Q: [[178, 39, 98, 194, 85], [205, 191, 249, 243, 232], [215, 51, 129, 139, 60]]
A: 249
Q: [-49, 4, 16, 31, 40]
A: 16
Q: [678, 87, 847, 622, 615, 777, 694]
A: 622
Q: [[3, 2, 8, 8, 6, 5, 7], [5, 2, 4, 7, 4, 7, 8], [6, 4, 5, 7, 2, 7, 7]]
A: 7
Q: [212, 154, 20, 2, 35, 26, 147]
A: 2
Q: [184, 13, 166, 210, 213]
A: 166
Q: [[98, 52, 67, 41, 45, 7, 75], [31, 41, 47, 64, 28, 61, 55], [72, 63, 56, 22, 19, 94, 15]]
A: 64
Q: [6, 0, 7, 8, 4, 7, 5]
A: 8
---
[[1.44, -1.21, 1.03, -0.64, -0.35, 0.50, 0.57],
 [-1.40, -2.45, -0.51, -1.98, 0.08, 0.66, 1.62],
 [0.42, 0.64, -0.37, 0.93, 1.82, 1.73, 0.96]] result: 0.42

[[16.63, -16.53, -3.05, 12.03, -12.21, 4.05],
 [5.35, -12.70, -20.36, 7.74, 1.08, -10.44]] result: 5.35

[[-1.21, 0.01, 0.29, 0.08, -0.05, 1.61, 1.99],
 [1.60, 1.11, -0.02, -0.36, 2.08, -0.23, -1.25],
 [0.79, -0.11, 1.17, 0.92, 0.95, 1.24, 1.52]] result: 0.79

[[-0.8, -1.2, -0.3, 1.4],
 [1.2, -0.7, -0.5, 0.0]] result: 1.2

[-2.32, -1.53, 10.73, -17.06, -7.31] result: -2.32

[111.9, 114.8, 65.4, 155.0, -185.2] result: 111.9

[-16.3, 19.7, 17.1, -7.0, -13.5, 0.5, -12.7] result: -16.3

[[0.248, -1.383, 0.647, 0.041, -0.354, -1.053, 1.502],
 [-1.183, 0.743, -0.942, 0.262, 0.669, -0.032, -0.934],
 [-0.063, 0.522, -0.241, -0.766, 0.780, 0.785, -0.408]] result: -0.063
---
[ 11.35  -2.67  12.78  13.14 -15.67   8.15]	-2.67
[-44.79 -93.65 131.93  84.69]	-93.65
[ -15.90 -144.35  129.57  -67.59  -45.27]	-144.35
[ 1.6  1.0  0.9 -1.1  1.6  1.8  1.4]	1.0
[-1.60 -0.60  0.96  1.00]	-0.60
[ 16.823 -16.445 -16.866  17.478   9.199 -19.595]	-16.445
[-0.09  0.00  0.17 -0.07 -0.19 -0.05]	0.00
[  0.68  -6.32  -0.25  10.81 -15.22]	-6.32
[ 1.05 -1.16  0.11 -0.50 -0.38  0.60 -0.06]	-1.16
[ 12.837 -15.650  -0.741  -7.985  -1.870]	-15.650
---
[[ -71 -193 -243 -334 -188 -166 -207]
 [ 728  -55  166 -236 -497 -601 -364]
 [-225 -101 -169 -122 -263 -130 -174]] gives -236, 728

[7152 9172 3346 9536 1877 7240 9062] gives 9536, 9536

[541 445 791 982 883  98 966] gives 982, 982

[-528  492  522 -331 -896] gives 522, 522

[[142 116 213 205 108]
 [111 108 207 235 106]
 [139 117  93  47 106]] gives 207, 235

[944 588 118 165 245 565 656] gives 165, 944

[-105  960   60 -276 -510] gives 60, 960

[[4216 8566 3889 7470 2819 3349 8945]
 [4766 3251 3373 3126 8573 8385 8203]
 [4192 2480 8413 8583 6828 3816 3264]] gives 3126, 8945

[-26  35  -6  20  32] gives -6, 35

[1 2 6 2 6 8 6] gives 2, 8
---
[[4288 4560 4319 7870 4635 6387]
 [7288 3705 3721 5010 4313 6384]
 [5538 4023 2496 6663 5437 5561]] >> 5538

[[-426   67 -184  168 -661   21]
 [   9  154   42 -100  -58  119]
 [ 365   30  194  -69  541 -221]] >> 365

[[7116 4830 6135 3981 7772]
 [5468 4034 6874 6851 8961]
 [6775 3541 6538 4947 2788]] >> 6775

[[111 337  47 902]
 [410 251 750 982]
 [553 385 795 830]] >> 553

[[-30   4  12  24   2]
 [ 32   6   9  25  35]
 [-21  24  14  16  23]] >> -21

[[ 97 217 119  14 209  94  57]
 [ 42  77 157 204 150  17  41]
 [140  60  15  12 132  16 125]] >> 140

[[103 173 236  73 187]
 [ 62 192 205 150 191]
 [173 161 173 164 175]] >> 173

[[96 97 52 59 59 53]
 [60 61 57 59 58 59]
 [70 65 36 55 44 22]] >> 70
---
8.32	-17.51	-11.55	9.34 >> 9.34, -17.51
-1.8	1.1	-0.3	-0.2	0.2 >> 1.1, -1.8
0.177	0.150	-0.066	-0.119 >> 0.177, -0.119
-11.10	12.88	11.25	-3.47	-17.48	-5.26	-8.67 >> 12.88, -17.48
-19.859	9.487	13.016	-1.710	-10.861	6.957	8.367 >> 13.016, -19.859
-128.9	7.1	96.3	-107.8 >> 96.3, -128.9
---
[ 28  24  -7 -28   7  -3  31] Answer: 7
[ -2 -14  30  -2  -5  -4 -12] Answer: -5
[  0   4 -29  10  41   2 -20] Answer: 41
[ -9   4   9 -40  -2 -22 -42] Answer: -2
[-27 -12  16  -6 -34  21 -12] Answer: -34
[-17  34  -5  36  -1 -33  -9] Answer: -1
[ -6   2  11  16 -20 -21  32] Answer: -20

● TASK PROMPT: Give the data again in full, exactly.

● SOLUTION FOR THIS PROBLEM:
Q: [[178, 39, 98, 194, 85], [205, 191, 249, 243, 232], [215, 51, 129, 139, 60]]
A: 249
Q: [-49, 4, 16, 31, 40]
A: 16
Q: [678, 87, 847, 622, 615, 777, 694]
A: 622
Q: [[3, 2, 8, 8, 6, 5, 7], [5, 2, 4, 7, 4, 7, 8], [6, 4, 5, 7, 2, 7, 7]]
A: 7
Q: [212, 154, 20, 2, 35, 26, 147]
A: 2
Q: [184, 13, 166, 210, 213]
A: 166
Q: [[98, 52, 67, 41, 45, 7, 75], [31, 41, 47, 64, 28, 61, 55], [72, 63, 56, 22, 19, 94, 15]]
A: 64
Q: [6, 0, 7, 8, 4, 7, 5]
A: 8
---
[[1.44, -1.21, 1.03, -0.64, -0.35, 0.50, 0.57],
 [-1.40, -2.45, -0.51, -1.98, 0.08, 0.66, 1.62],
 [0.42, 0.64, -0.37, 0.93, 1.82, 1.73, 0.96]] result: 0.42

[[16.63, -16.53, -3.05, 12.03, -12.21, 4.05],
 [5.35, -12.70, -20.36, 7.74, 1.08, -10.44]] result: 5.35

[[-1.21, 0.01, 0.29, 0.08, -0.05, 1.61, 1.99],
 [1.60, 1.11, -0.02, -0.36, 2.08, -0.23, -1.25],
 [0.79, -0.11, 1.17, 0.92, 0.95, 1.24, 1.52]] result: 0.79

[[-0.8, -1.2, -0.3, 1.4],
 [1.2, -0.7, -0.5, 0.0]] result: 1.2

[-2.32, -1.53, 10.73, -17.06, -7.31] result: -2.32

[111.9, 114.8, 65.4, 155.0, -185.2] result: 111.9

[-16.3, 19.7, 17.1, -7.0, -13.5, 0.5, -12.7] result: -16.3

[[0.248, -1.383, 0.647, 0.041, -0.354, -1.053, 1.502],
 [-1.183, 0.743, -0.942, 0.262, 0.669, -0.032, -0.934],
 [-0.063, 0.522, -0.241, -0.766, 0.780, 0.785, -0.408]] result: -0.063
---
[ 11.35  -2.67  12.78  13.14 -15.67   8.15]	-2.67
[-44.79 -93.65 131.93  84.69]	-93.65
[ -15.90 -144.35  129.57  -67.59  -45.27]	-144.35
[ 1.6  1.0  0.9 -1.1  1.6  1.8  1.4]	1.0
[-1.60 -0.60  0.96  1.00]	-0.60
[ 16.823 -16.445 -16.866  17.478   9.199 -19.595]	-16.445
[-0.09  0.00  0.17 -0.07 -0.19 -0.05]	0.00
[  0.68  -6.32  -0.25  10.81 -15.22]	-6.32
[ 1.05 -1.16  0.11 -0.50 -0.38  0.60 -0.06]	-1.16
[ 12.837 -15.650  -0.741  -7.985  -1.870]	-15.650
---
[[ -71 -193 -243 -334 -188 -166 -207]
 [ 728  -55  166 -236 -497 -601 -364]
 [-225 -101 -169 -122 -263 -130 -174]] gives -236, 728

[7152 9172 3346 9536 1877 7240 9062] gives 9536, 9536

[541 445 791 982 883  98 966] gives 982, 982

[-528  492  522 -331 -896] gives 522, 522

[[142 116 213 205 108]
 [111 108 207 235 106]
 [139 117  93  47 106]] gives 207, 235

[944 588 118 165 245 565 656] gives 165, 944

[-105  960   60 -276 -510] gives 60, 960

[[4216 8566 3889 7470 2819 3349 8945]
 [4766 3251 3373 3126 8573 8385 8203]
 [4192 2480 8413 8583 6828 3816 3264]] gives 3126, 8945

[-26  35  -6  20  32] gives -6, 35

[1 2 6 2 6 8 6] gives 2, 8
---
[[4288 4560 4319 7870 4635 6387]
 [7288 3705 3721 5010 4313 6384]
 [5538 4023 2496 6663 5437 5561]] >> 5538

[[-426   67 -184  168 -661   21]
 [   9  154   42 -100  -58  119]
 [ 365   30  194  -69  541 -221]] >> 365

[[7116 4830 6135 3981 7772]
 [5468 4034 6874 6851 8961]
 [6775 3541 6538 4947 2788]] >> 6775

[[111 337  47 902]
 [410 251 750 982]
 [553 385 795 830]] >> 553

[[-30   4  12  24   2]
 [ 32   6   9  25  35]
 [-21  24  14  16  23]] >> -21

[[ 97 217 119  14 209  94  57]
 [ 42  77 157 204 150  17  41]
 [140  60  15  12 132  16 125]] >> 140

[[103 173 236  73 187]
 [ 62 192 205 150 191]
 [173 161 173 164 175]] >> 173

[[96 97 52 59 59 53]
 [60 61 57 59 58 59]
 [70 65 36 55 44 22]] >> 70
---
8.32	-17.51	-11.55	9.34 >> 9.34, -17.51
-1.8	1.1	-0.3	-0.2	0.2 >> 1.1, -1.8
0.177	0.150	-0.066	-0.119 >> 0.177, -0.119
-11.10	12.88	11.25	-3.47	-17.48	-5.26	-8.67 >> 12.88, -17.48
-19.859	9.487	13.016	-1.710	-10.861	6.957	8.367 >> 13.016, -19.859
-128.9	7.1	96.3	-107.8 >> 96.3, -128.9
---
[ 28  24  -7 -28   7  -3  31] Answer: 7
[ -2 -14  30  -2  -5  -4 -12] Answer: -5
[  0   4 -29  10  41   2 -20] Answer: 41
[ -9   4   9 -40  -2 -22 -42] Answer: -2
[-27 -12  16  -6 -34  21 -12] Answer: -34
[-17  34  -5  36  -1 -33  -9] Answer: -1
[ -6   2  11  16 -20 -21  32] Answer: -20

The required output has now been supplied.